Each row of a before or after table is a point. One or more steps were done to the points. Then noise was added and the rows were shuffled. The steps act on how far a point lies along the listed directions, d1 being the first. Write out the steps. A step turns or swaps two directions, mirrors them in a line or flattens them onto one, adds a multiple of one to another, or multiplies one. Angles are multiples of 10 degrees, from the lower direction toward the higher: turns from -170 to 170, lines from 10 to 170 but not 90. Use the fewest steps. Two steps may share a direction if one is a turn and the other turns, adds or multiplies; they go together, in the order done. Otherwise the lowest direction goes first.
In the rows, zero is written as 100.

Directions:
(1): 125 142
(2):  58 125
Before (9 x 2):
0:  95  85
1:  90  87
2:  91  81
3:  98  97
4:  84  88
5:  86  87
6:  92  84
7: 122 149
8:  63  99
After (9 x 2):
0:  96  95
1:  84  71
2: 151 192
3:  61  79
4:  82  75
5:  77  70
6:  81  68
7:  81  63
8:  79  71
Steps: multiply d1 by 2; multiply d2 by 0.7

Directions:
(1): 139 136 145 141  73  95
(2): 152  89  93 111 160 124
(3):  91 121  54 132  78 156
(4):  66 150  90 126 145  71
(5):  60  91 155 104 119 147
Before (13 x 6):
0: 100 121  73  92  99  65
1:  61 111  95  91 102 103
2:  76 158  50 121 157  51
3:  81 132  79 102 112  83
4: 133  99 119 106  85  78
5:  92 103  56 103  96  77
6:  62 114 114 101 132  96
7: 106 120  77 100  85 123
8:  56 103  99 101  98 147
9: 117  99  95  84 108  80
10:  93  90 101  86 126  92
11: 132  86  94 103 118 111
12:  88  95 130  96  93  93
After (13 x 6):
0: 101 108  79  83  76  70
1:  81  76  77  62   4  78
2:  93  95  56  98  83  77
3: 107 122  74 104  90 122
4: 114  97  98  82 102  82
5:  84 105  87  82  63  91
6:  64  86 124  82  77 103
7:  93  78 104  76 105  98
8: 134  79  94  98 106 113
9: 132 107 114 114 105  77
10:  62 107  95  87  92 103
11:  88 104 128 106 113  87
12:  56 108  98 103 104 147
Steps: mirror d2 and d4 in the line at 150 degrees

Directions:
(1): 155 176  89 119 101 132 115 111 107
(2): 111  96 139 155  67 110  65  38  99
Before (9 x 9):
0:  82  48 108  86  98  72  94 105  91
1:  73  56 112 110  86  85  94  95  82
2: 137 173  81 125 109 142 119 117 109
3:  62  92 108  98 106 100  93  95  93
4: 154 126 110 147  88 126 108  82 108
5: 135 169  92 129 101 131 118 107 111
6: 114 114 105 101  98 107 120  97 105
7: 164 195 106 123  86 139 103 109 109
8: 144 157 118 126  99 141  96 101  99
After (9 x 9):
0: 113 113 102 100  99 106 122  97 105
1: 159 183 107 122  87 136 102 109 107
2: 137 146 121 122  99 136  94  99  96
3: 132 168  91 129  98 128 119 105 110
4:  61  92 111 100 106  98  93  97  93
5:  70  51 116 110  85  82  92  95  82
6: 143 110 112 143  89 117 104  80 107
7: 140 176  82 126 110 144 120 117 109
8:  85  50 108  88  97  75  94 105  94
Steps: add -0.5 times d2 to d1

Directions:
(1): 100  64 126  78 146 124  42 133  92  85 139  45
(2):  72 123 149 145 130 163  94 113  91  75  69 145
(3): 112 151  97  96  55  95  22  91 138  66  72  88
(4): 163 114 126 140 131  94 123  55 144  73 141  90
(5):  53 127  68 103 150 116  82  35 115 148  93  75
Before (12 x 12):
0: 106  47  82  85 111  67 126 105 103 121 136  64
1: 109  50  89  87 114  66 105  93  93 107 160  63
2:  45  50  61  53 134 105  64 109  91 151  92  81
3: 121  81  87  77 117  70 116 101  93 143 129  68
4:  81  86 120  97 144 117 102 104 108 108 136  79
5:  85  63  88  83  98  63 121 127  90 123 133  76
6:  97  98  63  87 126  80  49  72 131 150 125  45
7: 128 170  80 111  15  77 115  48 141  82  58 146
8:  12 124   5  80 125  45 148  29 105 183  59 119
9: 101 132  68  88 112 112  99  54 131  77  86  99
10:  94  70  99  62 113  91 106 111  91 116 127  80
11:  60 122 161 143 139 161 104 107  89  75  73 144
After (12 x 12):
0: 110 125  75  88 102 108 103  68 127  66  87 103
1:  83  65  85  83 102  63 119 124  91 125 132  73
2:  96  70  99  61 113  91 106 110  91 116 127  80
3:  43 106  26  78  92  35 160  72  97 152  63 136
4: 109  50  88  85 114  67 105  92  93 108 160  63
5:  87  84 124  97 138 115 105 111 106 102 136  82
6: 105  47  81  85 110  67 126 104 103 122 135  64
7: 125 171  80 112  17  77 115  43 142  85  57 145
8: 123  80  88  77 115  69 116 104  92 141 128  70
9:  58  43  70  52 119 100  69 127  86 137  94  88
10: 116  88  75  86 106  75  56  96 125 132 129  54
11:  61 120 162 143 137 161 106 109  90  73  72 145
Steps: multiply d5 by 0.4

Directions:
(1):  67  75  94  57 149  71 117  66 102 123 109  65 149 157  90 160  81  55
(2): 110  56 132 112  51  58 116 169 142  55 103 105 119 145  87  82 118  53
Before (11 x 18):
0: 147 127 116 149  36 133  66 131 105  79  79 141  56  38 107  48 109 138
1: 108 123  97  98 112 134 100  66  98 100 103 128  73  72 106  73  85 144
2: 127  75 135 150   5  71  85 183 124  48 107 129  82  99  86  35 154  90
3: 114  93 109 119  76  95 124 109 120  90  90 115 113  96  79  72 135  80
4: 123  96 118 102  70 107 104 127 109  95 115  98 100 101  94  89 115  91
5: 102 107 102 105 108  94  82  69  71 113 101  92  97  99  92 125  95 113
6:  97  66 121  88  83  64 122 138 155  82 110  89 136 160  82 145  97  49
7: 105  79 130 107  70  66 112 146 126  64 118 116 107 146 107  68 116  47
8:  92  48 139 106  75  74 111 151 139  60  91 109 132 174  74 107  99  32
9: 129 107 119 131  60 102  96 140 104  68  85 133  67  89 107  47 117 119
10:  67 125  60  77 137 113  90  30  61 160 115  89 130  93 105 153  89 130
After (11 x 18):
0:  77  99  89  62 146  96 112  62 116 133 109  71 134 136  91 183  75  79
1:  59  73 104  66 154  94 106  64 101 117  94  80 146 171  80 163  71  46
2: 102 147  68 124  82 139  74  71  62 132 106 126  82  36 115  88 111 175
3: 119 102 118 113  76 114 107 113 123  70 103 138  75  88 100  53  99 124
4:  77  83 109  70 129  67 116  88 107 103 123  87 133 164 108 119  94  37
5: 133  67 142 129  23  71  94 173 148  52  89 121 109 123  87  72 113  58
6: 113 112 106 119  89  99  78  85  75 102  98 103  83  85  95 105 103 123
7:  99  86 106 102  99  86 131  93 120 101  92 100 134 118  75  99 126  64
8: 112  71 129 105  73  63 115 146 126  65  93 110 111 150  94  83 111  65
9:  82  36 131  90  67  26 111 141 132  74 121  81 151 183  70 115 128  21
10: 110  86 115  88  89  97 110 113 110 102 117  86 117 122  90 111 108  75
Steps: turn d1 and d2 by -70 degrees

......

(EXERCISE INSTRUCTIONS) The expected answer is a copy of every line in the entries that holds the word "rows".

(SOLUTION)
Each row of a before or after table is a point. One or more steps were done to the points. Then noise was added and the rows were shuffled. The steps act on how far a point lies along the listed directions, d1 being the first. Write out the steps. A step turns or swaps two directions, mirrors them in a line or flattens them onto one, adds a multiple of one to another, or multiplies one. Angles are multiples of 10 degrees, from the lower direction toward the higher: turns from -170 to 170, lines from 10 to 170 but not 90. Use the fewest steps. Two steps may share a direction if one is a turn and the other turns, adds or multiplies; they go together, in the order done. Otherwise the lowest direction goes first.
In the rows, zero is written as 100.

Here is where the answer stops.